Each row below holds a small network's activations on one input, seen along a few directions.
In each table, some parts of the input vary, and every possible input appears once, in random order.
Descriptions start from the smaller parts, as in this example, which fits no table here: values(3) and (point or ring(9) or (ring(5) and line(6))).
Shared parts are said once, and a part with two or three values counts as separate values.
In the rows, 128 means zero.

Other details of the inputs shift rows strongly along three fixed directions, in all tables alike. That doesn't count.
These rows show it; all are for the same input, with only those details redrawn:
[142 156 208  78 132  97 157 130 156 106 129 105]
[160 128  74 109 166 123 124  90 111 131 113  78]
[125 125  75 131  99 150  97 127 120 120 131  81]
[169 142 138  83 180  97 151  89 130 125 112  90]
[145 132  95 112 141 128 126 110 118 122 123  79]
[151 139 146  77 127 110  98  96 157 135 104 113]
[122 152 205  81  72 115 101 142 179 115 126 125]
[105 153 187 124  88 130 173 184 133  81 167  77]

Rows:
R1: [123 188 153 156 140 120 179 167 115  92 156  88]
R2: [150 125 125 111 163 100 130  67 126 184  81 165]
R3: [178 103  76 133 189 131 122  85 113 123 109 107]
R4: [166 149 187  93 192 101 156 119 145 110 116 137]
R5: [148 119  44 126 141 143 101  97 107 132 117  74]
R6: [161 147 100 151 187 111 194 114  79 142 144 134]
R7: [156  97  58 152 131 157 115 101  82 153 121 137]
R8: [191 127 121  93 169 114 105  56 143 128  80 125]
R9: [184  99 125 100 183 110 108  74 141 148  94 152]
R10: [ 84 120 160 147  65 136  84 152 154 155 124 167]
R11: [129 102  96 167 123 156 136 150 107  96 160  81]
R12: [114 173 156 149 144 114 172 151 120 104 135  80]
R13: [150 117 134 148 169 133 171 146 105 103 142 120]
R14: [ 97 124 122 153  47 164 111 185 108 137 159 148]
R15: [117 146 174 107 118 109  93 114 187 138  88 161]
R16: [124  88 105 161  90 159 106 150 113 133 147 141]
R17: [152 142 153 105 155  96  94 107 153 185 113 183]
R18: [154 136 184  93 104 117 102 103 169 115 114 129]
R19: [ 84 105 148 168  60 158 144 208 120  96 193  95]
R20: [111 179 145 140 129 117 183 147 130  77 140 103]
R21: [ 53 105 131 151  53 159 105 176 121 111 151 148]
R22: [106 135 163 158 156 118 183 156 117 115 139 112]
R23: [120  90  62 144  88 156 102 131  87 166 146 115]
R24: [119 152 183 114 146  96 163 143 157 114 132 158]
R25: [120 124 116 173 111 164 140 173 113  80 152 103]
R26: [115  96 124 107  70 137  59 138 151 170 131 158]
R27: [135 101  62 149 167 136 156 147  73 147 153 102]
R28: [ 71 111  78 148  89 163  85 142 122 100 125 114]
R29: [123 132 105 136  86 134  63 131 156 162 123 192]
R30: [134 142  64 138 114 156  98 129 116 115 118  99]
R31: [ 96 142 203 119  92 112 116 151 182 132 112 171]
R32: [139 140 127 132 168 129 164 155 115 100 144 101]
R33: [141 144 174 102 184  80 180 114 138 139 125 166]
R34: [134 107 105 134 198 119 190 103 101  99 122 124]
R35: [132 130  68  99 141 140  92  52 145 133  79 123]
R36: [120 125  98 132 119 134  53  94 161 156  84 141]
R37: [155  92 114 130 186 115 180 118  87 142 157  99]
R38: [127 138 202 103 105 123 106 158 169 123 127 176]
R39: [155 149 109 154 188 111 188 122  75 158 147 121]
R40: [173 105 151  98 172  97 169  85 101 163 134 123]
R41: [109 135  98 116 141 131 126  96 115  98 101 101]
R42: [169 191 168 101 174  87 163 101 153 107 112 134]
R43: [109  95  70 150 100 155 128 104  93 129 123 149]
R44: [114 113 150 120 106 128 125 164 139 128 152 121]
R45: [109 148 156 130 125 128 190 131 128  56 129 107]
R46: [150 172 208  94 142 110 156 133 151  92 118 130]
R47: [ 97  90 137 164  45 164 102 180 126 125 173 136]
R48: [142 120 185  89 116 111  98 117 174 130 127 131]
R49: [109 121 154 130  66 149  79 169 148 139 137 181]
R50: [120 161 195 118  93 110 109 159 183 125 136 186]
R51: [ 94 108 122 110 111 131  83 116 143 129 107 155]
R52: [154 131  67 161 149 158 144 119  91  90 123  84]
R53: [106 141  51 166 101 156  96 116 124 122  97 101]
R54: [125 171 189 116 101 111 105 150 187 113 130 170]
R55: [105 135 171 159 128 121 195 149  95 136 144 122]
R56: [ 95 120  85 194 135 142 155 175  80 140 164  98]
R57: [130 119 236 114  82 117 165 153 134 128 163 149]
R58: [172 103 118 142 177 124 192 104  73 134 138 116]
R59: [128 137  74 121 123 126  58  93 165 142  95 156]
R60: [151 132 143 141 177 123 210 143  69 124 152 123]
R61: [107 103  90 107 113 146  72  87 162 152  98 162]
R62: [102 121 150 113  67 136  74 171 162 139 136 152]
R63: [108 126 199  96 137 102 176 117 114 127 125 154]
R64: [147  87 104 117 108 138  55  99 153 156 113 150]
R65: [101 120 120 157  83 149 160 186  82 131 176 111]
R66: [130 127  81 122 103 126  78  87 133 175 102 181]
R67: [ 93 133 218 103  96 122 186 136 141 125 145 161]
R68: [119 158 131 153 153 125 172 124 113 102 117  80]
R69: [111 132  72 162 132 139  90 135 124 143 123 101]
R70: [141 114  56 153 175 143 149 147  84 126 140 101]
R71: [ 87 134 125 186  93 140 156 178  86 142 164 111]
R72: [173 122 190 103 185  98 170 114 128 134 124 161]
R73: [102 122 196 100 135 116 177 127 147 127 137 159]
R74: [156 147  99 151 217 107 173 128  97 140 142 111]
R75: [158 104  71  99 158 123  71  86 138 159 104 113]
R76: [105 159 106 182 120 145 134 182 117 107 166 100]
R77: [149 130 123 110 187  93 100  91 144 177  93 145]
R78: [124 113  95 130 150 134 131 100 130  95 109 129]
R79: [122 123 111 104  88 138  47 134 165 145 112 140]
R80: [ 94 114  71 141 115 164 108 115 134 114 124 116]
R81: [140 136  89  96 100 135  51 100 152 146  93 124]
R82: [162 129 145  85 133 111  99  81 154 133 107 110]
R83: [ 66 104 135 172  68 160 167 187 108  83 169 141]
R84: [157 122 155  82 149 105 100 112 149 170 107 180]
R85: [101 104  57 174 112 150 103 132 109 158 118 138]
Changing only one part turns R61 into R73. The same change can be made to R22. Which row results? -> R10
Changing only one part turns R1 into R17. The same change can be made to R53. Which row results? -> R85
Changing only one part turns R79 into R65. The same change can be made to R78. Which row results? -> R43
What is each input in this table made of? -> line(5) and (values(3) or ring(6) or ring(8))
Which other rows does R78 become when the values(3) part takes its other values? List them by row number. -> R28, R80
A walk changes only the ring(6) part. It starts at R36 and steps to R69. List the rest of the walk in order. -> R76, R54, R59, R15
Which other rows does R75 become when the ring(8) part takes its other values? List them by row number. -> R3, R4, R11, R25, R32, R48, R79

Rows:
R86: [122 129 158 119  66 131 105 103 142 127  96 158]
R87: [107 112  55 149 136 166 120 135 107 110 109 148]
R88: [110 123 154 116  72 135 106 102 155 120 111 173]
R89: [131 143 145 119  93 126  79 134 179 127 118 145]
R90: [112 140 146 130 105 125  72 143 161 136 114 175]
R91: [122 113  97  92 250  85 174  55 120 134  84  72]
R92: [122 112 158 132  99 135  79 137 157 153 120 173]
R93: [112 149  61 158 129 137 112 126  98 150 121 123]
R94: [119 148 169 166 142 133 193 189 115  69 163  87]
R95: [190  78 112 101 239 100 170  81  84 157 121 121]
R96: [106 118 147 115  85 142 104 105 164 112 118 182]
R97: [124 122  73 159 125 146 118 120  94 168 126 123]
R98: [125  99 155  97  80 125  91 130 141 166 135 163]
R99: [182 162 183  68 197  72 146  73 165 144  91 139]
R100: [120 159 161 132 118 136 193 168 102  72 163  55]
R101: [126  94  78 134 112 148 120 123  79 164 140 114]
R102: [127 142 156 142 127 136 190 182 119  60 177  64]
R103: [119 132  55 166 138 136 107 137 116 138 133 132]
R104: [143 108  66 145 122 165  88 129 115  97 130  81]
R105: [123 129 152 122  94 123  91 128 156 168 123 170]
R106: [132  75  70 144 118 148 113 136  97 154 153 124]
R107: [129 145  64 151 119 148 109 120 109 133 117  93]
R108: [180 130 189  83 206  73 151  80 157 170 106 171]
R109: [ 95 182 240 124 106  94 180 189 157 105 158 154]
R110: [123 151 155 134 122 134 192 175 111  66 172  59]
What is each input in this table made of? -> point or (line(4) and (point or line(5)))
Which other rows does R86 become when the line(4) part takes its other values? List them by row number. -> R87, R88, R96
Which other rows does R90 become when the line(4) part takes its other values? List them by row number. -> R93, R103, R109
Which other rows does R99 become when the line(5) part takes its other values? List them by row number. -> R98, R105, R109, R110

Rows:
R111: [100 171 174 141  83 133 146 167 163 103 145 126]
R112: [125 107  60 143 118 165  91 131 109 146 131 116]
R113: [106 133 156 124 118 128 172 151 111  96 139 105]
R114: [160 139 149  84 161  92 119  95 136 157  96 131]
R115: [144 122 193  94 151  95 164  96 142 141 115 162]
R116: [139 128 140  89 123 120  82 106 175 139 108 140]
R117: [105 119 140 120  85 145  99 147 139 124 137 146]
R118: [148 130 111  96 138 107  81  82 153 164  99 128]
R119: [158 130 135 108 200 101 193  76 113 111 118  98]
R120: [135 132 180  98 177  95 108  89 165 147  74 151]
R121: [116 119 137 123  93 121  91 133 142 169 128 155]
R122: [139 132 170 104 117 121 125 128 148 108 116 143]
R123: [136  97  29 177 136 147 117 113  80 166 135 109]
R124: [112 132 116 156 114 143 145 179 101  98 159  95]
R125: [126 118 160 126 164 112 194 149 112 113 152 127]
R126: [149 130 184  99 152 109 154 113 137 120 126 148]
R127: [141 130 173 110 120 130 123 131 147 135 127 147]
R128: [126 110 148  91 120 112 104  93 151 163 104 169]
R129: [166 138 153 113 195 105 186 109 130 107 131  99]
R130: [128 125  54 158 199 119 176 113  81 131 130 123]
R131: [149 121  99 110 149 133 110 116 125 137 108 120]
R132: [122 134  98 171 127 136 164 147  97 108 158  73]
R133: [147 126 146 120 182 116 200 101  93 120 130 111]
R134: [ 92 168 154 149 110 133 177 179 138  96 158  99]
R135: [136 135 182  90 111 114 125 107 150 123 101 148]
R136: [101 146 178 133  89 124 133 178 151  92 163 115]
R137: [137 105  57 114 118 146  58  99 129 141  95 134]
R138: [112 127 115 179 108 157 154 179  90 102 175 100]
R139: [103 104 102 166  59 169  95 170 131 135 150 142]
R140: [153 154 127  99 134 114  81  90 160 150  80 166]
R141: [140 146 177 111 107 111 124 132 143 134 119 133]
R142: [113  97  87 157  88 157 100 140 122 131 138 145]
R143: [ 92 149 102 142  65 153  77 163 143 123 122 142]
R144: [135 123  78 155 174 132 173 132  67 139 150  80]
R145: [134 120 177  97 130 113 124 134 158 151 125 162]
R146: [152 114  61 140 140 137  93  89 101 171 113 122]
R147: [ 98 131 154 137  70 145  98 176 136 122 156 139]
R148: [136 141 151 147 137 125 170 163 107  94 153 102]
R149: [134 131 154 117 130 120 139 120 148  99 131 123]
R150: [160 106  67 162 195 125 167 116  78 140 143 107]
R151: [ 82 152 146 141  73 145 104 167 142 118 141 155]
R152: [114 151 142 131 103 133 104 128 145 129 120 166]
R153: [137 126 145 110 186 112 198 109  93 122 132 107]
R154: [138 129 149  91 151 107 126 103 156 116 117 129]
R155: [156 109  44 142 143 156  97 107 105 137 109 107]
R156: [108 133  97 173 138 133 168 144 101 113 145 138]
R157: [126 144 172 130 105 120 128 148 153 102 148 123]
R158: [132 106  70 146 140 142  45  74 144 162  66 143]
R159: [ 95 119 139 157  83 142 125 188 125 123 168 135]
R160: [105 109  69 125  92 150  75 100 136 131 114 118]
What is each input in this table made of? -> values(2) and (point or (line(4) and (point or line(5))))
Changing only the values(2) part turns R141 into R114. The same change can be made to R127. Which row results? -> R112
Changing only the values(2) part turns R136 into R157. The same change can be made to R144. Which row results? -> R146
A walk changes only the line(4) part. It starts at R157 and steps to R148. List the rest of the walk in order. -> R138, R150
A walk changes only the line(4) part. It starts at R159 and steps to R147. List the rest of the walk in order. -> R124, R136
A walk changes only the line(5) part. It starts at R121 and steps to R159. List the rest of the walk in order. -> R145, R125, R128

•••

_WORK INSTRUCTION_. Only the lines above starting at the line that holds "R30: [134 142" and ending at the line that holds "R53: [106 141" are to be repeated, exactly and in full.

_ANSWER SPACE_.
R30: [134 142  64 138 114 156  98 129 116 115 118  99]
R31: [ 96 142 203 119  92 112 116 151 182 132 112 171]
R32: [139 140 127 132 168 129 164 155 115 100 144 101]
R33: [141 144 174 102 184  80 180 114 138 139 125 166]
R34: [134 107 105 134 198 119 190 103 101  99 122 124]
R35: [132 130  68  99 141 140  92  52 145 133  79 123]
R36: [120 125  98 132 119 134  53  94 161 156  84 141]
R37: [155  92 114 130 186 115 180 118  87 142 157  99]
R38: [127 138 202 103 105 123 106 158 169 123 127 176]
R39: [155 149 109 154 188 111 188 122  75 158 147 121]
R40: [173 105 151  98 172  97 169  85 101 163 134 123]
R41: [109 135  98 116 141 131 126  96 115  98 101 101]
R42: [169 191 168 101 174  87 163 101 153 107 112 134]
R43: [109  95  70 150 100 155 128 104  93 129 123 149]
R44: [114 113 150 120 106 128 125 164 139 128 152 121]
R45: [109 148 156 130 125 128 190 131 128  56 129 107]
R46: [150 172 208  94 142 110 156 133 151  92 118 130]
R47: [ 97  90 137 164  45 164 102 180 126 125 173 136]
R48: [142 120 185  89 116 111  98 117 174 130 127 131]
R49: [109 121 154 130  66 149  79 169 148 139 137 181]
R50: [120 161 195 118  93 110 109 159 183 125 136 186]
R51: [ 94 108 122 110 111 131  83 116 143 129 107 155]
R52: [154 131  67 161 149 158 144 119  91  90 123  84]
R53: [106 141  51 166 101 156  96 116 124 122  97 101]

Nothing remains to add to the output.